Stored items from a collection
■ ■ ■ ■ ■

Every row gives one point. Two turns around zero, p and q, are shown by what they do to some points. Where does a point land after both, in the order given? Backwards means that the second turn is done in reverse. Each puzzle has new turns, and all numbers are rounded.

Turn p:
[ 0.16 -0.53  0.19] => [ 0.11 -0.44 -0.37]
[-0.13  0.06 -0.16] => [-0.02  0.21 -0.03]
[-0.04  0.29  0.13] => [-0.16  0.04  0.27]
[ 0.21 -0.16 -0.09] => [ 0.25 -0.10 -0.08]
[-0.20  0.34 -0.06] => [-0.18  0.28  0.22]
Turn q:
[0.40 0.00 0.08] => [-0.15  0.18  0.33]
[-0.36  0.33 -0.36] => [ 0.55 -0.20 -0.16]
[0.07 0.05 0.18] => [-0.07  0.19  0.00]
[ 0.07 -0.02  0.08] => [-0.08  0.07  0.03]
[-0.17 -0.36  0.02] => [-0.26 -0.23 -0.19]
Where do these land?
p, then q: [ 0.15  0.16 -0.04] => [-0.11  0.19  0.03]
p, then q: [ 0.04 -0.25 -0.22] => [ 0.11 -0.11  0.30]
q, then p: [-0.31  0.14  0.39] => [0.21 0.44 0.17]
p, then q: [ 0.46 -0.01  0.01] => [-0.38  0.10  0.24]
p, then q backwards: [-0.26  0.13  0.16] => [ 0.16 -0.23  0.18]
q, then p: [-0.08 -0.17 -0.31] => [ 0.07 -0.19 -0.30]

Turn p:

■ ■ ■ ■ ■

YOUR OBJECTIVE: The line with "[0.07 0.05 0.18]" marks where to start. Transcribe from there through the final line of the records, exactly and with nothing added.

RESPONSE:
[0.07 0.05 0.18] => [-0.07  0.19  0.00]
[ 0.07 -0.02  0.08] => [-0.08  0.07  0.03]
[-0.17 -0.36  0.02] => [-0.26 -0.23 -0.19]
Where do these land?
p, then q: [ 0.15  0.16 -0.04] => [-0.11  0.19  0.03]
p, then q: [ 0.04 -0.25 -0.22] => [ 0.11 -0.11  0.30]
q, then p: [-0.31  0.14  0.39] => [0.21 0.44 0.17]
p, then q: [ 0.46 -0.01  0.01] => [-0.38  0.10  0.24]
p, then q backwards: [-0.26  0.13  0.16] => [ 0.16 -0.23  0.18]
q, then p: [-0.08 -0.17 -0.31] => [ 0.07 -0.19 -0.30]

Turn p:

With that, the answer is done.